--- START ---
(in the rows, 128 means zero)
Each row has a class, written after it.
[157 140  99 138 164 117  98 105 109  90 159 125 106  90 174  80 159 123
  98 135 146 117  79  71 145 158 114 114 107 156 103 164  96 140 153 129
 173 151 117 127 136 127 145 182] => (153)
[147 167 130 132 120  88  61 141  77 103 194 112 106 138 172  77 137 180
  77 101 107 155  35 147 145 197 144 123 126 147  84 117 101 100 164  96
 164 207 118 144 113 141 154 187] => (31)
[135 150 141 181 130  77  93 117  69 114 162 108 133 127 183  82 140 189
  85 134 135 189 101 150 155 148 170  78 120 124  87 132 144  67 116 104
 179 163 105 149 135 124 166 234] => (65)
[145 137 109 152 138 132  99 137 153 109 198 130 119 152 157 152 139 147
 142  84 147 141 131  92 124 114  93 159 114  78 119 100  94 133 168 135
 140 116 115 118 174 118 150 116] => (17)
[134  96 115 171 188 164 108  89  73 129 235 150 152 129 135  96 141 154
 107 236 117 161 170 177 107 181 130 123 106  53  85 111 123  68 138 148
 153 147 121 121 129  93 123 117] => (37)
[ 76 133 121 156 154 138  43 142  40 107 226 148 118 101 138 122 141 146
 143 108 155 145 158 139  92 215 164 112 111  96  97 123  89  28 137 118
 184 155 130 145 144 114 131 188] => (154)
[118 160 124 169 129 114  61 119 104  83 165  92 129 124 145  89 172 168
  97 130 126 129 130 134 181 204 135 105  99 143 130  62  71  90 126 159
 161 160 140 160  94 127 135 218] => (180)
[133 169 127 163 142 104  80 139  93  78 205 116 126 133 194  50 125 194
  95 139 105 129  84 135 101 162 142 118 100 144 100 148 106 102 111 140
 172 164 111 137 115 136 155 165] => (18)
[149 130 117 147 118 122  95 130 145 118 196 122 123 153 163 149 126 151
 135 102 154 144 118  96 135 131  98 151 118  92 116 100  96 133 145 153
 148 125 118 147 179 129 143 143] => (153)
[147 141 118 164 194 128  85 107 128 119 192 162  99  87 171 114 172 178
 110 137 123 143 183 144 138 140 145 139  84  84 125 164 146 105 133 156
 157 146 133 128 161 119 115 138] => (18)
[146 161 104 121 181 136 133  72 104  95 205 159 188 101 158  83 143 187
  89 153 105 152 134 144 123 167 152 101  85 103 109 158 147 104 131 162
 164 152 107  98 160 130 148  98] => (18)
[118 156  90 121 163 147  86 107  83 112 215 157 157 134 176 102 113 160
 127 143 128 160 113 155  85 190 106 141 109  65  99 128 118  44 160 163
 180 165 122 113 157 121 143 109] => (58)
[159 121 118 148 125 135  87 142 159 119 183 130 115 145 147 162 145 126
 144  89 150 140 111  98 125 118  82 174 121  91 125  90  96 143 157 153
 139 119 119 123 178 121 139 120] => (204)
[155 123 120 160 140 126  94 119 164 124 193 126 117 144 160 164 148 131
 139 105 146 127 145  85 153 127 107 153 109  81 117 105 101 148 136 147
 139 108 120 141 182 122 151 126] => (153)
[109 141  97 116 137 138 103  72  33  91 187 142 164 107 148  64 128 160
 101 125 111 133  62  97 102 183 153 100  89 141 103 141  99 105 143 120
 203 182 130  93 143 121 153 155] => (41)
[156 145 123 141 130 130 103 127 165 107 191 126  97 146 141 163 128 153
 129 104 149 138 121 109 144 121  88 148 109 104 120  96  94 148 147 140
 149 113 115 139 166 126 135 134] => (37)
--- END ---
All of the material must be reproduced exactly.

■ TASK OUTPUT
(in the rows, 128 means zero)
Each row has a class, written after it.
[157 140  99 138 164 117  98 105 109  90 159 125 106  90 174  80 159 123
  98 135 146 117  79  71 145 158 114 114 107 156 103 164  96 140 153 129
 173 151 117 127 136 127 145 182] => (153)
[147 167 130 132 120  88  61 141  77 103 194 112 106 138 172  77 137 180
  77 101 107 155  35 147 145 197 144 123 126 147  84 117 101 100 164  96
 164 207 118 144 113 141 154 187] => (31)
[135 150 141 181 130  77  93 117  69 114 162 108 133 127 183  82 140 189
  85 134 135 189 101 150 155 148 170  78 120 124  87 132 144  67 116 104
 179 163 105 149 135 124 166 234] => (65)
[145 137 109 152 138 132  99 137 153 109 198 130 119 152 157 152 139 147
 142  84 147 141 131  92 124 114  93 159 114  78 119 100  94 133 168 135
 140 116 115 118 174 118 150 116] => (17)
[134  96 115 171 188 164 108  89  73 129 235 150 152 129 135  96 141 154
 107 236 117 161 170 177 107 181 130 123 106  53  85 111 123  68 138 148
 153 147 121 121 129  93 123 117] => (37)
[ 76 133 121 156 154 138  43 142  40 107 226 148 118 101 138 122 141 146
 143 108 155 145 158 139  92 215 164 112 111  96  97 123  89  28 137 118
 184 155 130 145 144 114 131 188] => (154)
[118 160 124 169 129 114  61 119 104  83 165  92 129 124 145  89 172 168
  97 130 126 129 130 134 181 204 135 105  99 143 130  62  71  90 126 159
 161 160 140 160  94 127 135 218] => (180)
[133 169 127 163 142 104  80 139  93  78 205 116 126 133 194  50 125 194
  95 139 105 129  84 135 101 162 142 118 100 144 100 148 106 102 111 140
 172 164 111 137 115 136 155 165] => (18)
[149 130 117 147 118 122  95 130 145 118 196 122 123 153 163 149 126 151
 135 102 154 144 118  96 135 131  98 151 118  92 116 100  96 133 145 153
 148 125 118 147 179 129 143 143] => (153)
[147 141 118 164 194 128  85 107 128 119 192 162  99  87 171 114 172 178
 110 137 123 143 183 144 138 140 145 139  84  84 125 164 146 105 133 156
 157 146 133 128 161 119 115 138] => (18)
[146 161 104 121 181 136 133  72 104  95 205 159 188 101 158  83 143 187
  89 153 105 152 134 144 123 167 152 101  85 103 109 158 147 104 131 162
 164 152 107  98 160 130 148  98] => (18)
[118 156  90 121 163 147  86 107  83 112 215 157 157 134 176 102 113 160
 127 143 128 160 113 155  85 190 106 141 109  65  99 128 118  44 160 163
 180 165 122 113 157 121 143 109] => (58)
[159 121 118 148 125 135  87 142 159 119 183 130 115 145 147 162 145 126
 144  89 150 140 111  98 125 118  82 174 121  91 125  90  96 143 157 153
 139 119 119 123 178 121 139 120] => (204)
[155 123 120 160 140 126  94 119 164 124 193 126 117 144 160 164 148 131
 139 105 146 127 145  85 153 127 107 153 109  81 117 105 101 148 136 147
 139 108 120 141 182 122 151 126] => (153)
[109 141  97 116 137 138 103  72  33  91 187 142 164 107 148  64 128 160
 101 125 111 133  62  97 102 183 153 100  89 141 103 141  99 105 143 120
 203 182 130  93 143 121 153 155] => (41)
[156 145 123 141 130 130 103 127 165 107 191 126  97 146 141 163 128 153
 129 104 149 138 121 109 144 121  88 148 109 104 120  96  94 148 147 140
 149 113 115 139 166 126 135 134] => (37)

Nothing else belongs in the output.